**EXERCISE GOAL**
If a line of the material holds the string "Zunet", please copy it.
-=-=-=-=-
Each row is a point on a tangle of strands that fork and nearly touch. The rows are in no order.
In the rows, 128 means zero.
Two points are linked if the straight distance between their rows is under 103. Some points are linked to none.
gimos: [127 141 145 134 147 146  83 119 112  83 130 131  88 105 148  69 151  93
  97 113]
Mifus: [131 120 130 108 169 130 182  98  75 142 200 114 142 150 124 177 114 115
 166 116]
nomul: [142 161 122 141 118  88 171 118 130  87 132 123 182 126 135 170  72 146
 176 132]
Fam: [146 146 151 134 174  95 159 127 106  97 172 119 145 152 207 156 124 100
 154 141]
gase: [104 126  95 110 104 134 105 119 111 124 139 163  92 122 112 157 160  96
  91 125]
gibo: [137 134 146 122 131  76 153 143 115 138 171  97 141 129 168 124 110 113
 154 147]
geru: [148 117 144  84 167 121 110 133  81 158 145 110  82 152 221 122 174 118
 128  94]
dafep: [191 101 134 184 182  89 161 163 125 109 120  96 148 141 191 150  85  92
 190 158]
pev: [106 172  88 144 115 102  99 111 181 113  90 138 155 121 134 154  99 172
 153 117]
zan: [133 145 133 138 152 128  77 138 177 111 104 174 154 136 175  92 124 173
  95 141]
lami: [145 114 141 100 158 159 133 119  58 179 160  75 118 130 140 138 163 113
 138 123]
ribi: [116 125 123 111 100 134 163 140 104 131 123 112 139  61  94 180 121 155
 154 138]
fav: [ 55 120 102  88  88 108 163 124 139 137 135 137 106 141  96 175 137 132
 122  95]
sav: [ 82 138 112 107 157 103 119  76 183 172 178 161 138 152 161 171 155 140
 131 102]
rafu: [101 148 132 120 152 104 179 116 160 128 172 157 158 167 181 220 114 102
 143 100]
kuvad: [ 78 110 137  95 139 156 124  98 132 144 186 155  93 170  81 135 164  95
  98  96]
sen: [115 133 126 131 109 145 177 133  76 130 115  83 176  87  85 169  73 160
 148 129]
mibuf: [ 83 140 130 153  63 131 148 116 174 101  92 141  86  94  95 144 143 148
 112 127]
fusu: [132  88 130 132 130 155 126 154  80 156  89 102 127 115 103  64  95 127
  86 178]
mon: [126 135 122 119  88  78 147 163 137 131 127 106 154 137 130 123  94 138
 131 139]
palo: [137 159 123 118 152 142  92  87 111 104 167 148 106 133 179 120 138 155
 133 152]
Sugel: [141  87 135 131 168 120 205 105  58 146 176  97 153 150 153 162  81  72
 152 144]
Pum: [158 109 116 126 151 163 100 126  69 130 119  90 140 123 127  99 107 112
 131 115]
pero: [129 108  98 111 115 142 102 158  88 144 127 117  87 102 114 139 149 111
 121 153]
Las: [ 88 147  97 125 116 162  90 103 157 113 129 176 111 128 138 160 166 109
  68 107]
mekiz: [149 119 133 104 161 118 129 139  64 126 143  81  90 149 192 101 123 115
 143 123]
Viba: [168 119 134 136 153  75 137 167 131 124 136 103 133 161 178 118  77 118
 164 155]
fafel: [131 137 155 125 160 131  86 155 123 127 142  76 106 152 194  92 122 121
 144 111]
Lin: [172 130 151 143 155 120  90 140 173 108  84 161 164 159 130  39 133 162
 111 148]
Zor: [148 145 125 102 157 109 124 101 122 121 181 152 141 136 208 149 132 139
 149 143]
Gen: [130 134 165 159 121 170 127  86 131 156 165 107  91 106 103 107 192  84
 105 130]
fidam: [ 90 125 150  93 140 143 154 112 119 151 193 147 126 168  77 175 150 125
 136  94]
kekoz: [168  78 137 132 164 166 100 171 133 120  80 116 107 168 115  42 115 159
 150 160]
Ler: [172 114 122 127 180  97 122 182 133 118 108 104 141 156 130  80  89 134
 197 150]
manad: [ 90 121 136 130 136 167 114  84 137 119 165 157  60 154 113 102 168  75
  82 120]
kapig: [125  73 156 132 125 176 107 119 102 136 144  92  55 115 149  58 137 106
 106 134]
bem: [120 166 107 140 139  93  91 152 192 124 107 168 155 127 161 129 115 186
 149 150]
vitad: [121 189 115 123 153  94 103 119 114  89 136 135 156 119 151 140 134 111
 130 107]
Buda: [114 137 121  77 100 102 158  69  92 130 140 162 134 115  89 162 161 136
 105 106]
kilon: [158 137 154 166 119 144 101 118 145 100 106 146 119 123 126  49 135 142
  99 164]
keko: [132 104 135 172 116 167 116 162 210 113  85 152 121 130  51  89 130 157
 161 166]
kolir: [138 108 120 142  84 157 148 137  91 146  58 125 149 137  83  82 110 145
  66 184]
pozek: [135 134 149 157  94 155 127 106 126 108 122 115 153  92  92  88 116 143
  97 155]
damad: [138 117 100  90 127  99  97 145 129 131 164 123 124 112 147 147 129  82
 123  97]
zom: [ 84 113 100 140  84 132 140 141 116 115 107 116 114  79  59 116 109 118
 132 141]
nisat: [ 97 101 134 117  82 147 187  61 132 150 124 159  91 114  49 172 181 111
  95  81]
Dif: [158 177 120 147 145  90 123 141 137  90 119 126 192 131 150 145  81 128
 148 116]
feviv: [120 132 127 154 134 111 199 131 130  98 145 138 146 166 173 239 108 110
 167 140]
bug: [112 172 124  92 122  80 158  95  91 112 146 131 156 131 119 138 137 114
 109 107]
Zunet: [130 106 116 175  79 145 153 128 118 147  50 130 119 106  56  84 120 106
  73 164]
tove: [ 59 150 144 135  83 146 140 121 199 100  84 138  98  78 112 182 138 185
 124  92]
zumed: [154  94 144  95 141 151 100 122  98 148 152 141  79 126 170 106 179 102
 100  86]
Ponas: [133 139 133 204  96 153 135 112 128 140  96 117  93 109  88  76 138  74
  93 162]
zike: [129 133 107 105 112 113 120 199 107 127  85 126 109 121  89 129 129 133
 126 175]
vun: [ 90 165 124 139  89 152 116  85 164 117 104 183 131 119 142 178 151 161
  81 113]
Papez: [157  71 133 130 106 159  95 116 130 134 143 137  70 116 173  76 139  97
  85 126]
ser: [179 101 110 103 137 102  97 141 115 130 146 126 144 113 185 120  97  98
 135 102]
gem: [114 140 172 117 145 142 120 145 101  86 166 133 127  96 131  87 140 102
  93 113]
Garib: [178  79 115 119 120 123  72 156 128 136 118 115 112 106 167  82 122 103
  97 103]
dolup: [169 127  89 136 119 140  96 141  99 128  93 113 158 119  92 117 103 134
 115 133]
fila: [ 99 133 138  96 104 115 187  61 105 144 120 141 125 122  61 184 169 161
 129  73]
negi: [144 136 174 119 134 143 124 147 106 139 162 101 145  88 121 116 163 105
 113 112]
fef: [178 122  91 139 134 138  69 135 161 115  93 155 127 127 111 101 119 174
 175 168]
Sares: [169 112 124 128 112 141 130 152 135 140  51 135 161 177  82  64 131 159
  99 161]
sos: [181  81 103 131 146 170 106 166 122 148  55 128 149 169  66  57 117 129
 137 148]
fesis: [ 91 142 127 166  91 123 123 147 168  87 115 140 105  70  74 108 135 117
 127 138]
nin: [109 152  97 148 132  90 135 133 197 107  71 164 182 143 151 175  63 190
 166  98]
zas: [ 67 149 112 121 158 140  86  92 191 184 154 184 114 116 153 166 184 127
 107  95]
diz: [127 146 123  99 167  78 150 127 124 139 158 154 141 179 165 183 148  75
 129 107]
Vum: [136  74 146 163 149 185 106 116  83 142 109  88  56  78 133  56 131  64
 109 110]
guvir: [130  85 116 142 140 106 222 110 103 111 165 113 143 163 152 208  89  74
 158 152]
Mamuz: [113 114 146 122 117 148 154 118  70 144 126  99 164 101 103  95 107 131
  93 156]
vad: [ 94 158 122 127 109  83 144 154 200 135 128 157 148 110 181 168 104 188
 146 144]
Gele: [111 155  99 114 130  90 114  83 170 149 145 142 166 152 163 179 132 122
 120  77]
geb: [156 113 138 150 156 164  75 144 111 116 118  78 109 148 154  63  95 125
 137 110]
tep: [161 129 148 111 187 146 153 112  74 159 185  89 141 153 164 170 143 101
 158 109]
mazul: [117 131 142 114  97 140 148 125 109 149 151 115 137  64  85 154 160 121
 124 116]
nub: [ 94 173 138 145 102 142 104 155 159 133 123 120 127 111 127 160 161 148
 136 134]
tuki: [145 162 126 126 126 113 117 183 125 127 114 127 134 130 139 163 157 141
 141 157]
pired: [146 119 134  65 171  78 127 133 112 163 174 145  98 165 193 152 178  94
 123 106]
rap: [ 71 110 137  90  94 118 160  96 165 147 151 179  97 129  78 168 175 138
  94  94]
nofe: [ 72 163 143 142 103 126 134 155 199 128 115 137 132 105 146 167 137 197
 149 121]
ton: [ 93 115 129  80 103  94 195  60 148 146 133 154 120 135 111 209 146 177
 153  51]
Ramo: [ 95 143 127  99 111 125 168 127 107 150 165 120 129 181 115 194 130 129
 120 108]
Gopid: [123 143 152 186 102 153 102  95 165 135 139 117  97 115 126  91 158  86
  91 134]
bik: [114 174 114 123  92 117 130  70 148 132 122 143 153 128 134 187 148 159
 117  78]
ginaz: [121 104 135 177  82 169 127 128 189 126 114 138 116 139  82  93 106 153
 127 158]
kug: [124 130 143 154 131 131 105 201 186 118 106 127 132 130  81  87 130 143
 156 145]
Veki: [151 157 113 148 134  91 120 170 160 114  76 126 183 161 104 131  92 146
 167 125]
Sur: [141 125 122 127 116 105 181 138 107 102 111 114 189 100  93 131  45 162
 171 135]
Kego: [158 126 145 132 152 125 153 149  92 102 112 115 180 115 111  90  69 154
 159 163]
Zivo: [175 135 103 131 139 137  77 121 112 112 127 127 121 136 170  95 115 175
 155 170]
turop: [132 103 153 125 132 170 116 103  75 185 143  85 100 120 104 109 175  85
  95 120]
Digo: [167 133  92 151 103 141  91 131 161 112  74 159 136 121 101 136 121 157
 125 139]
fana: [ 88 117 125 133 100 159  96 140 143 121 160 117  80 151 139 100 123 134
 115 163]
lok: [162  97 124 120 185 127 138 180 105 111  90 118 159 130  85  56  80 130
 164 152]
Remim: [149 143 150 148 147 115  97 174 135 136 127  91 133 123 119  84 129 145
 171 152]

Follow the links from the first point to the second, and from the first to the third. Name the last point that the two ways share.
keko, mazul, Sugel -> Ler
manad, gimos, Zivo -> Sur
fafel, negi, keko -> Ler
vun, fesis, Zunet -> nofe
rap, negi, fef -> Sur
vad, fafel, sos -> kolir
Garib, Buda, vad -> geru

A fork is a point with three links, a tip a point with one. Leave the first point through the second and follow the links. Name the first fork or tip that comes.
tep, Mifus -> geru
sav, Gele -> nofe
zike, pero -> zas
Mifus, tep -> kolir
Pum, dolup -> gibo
-=-=-=-=-
**EXPECTED ANSWER**
Zunet: [130 106 116 175  79 145 153 128 118 147  50 130 119 106  56  84 120 106
vun, fesis, Zunet -> nofe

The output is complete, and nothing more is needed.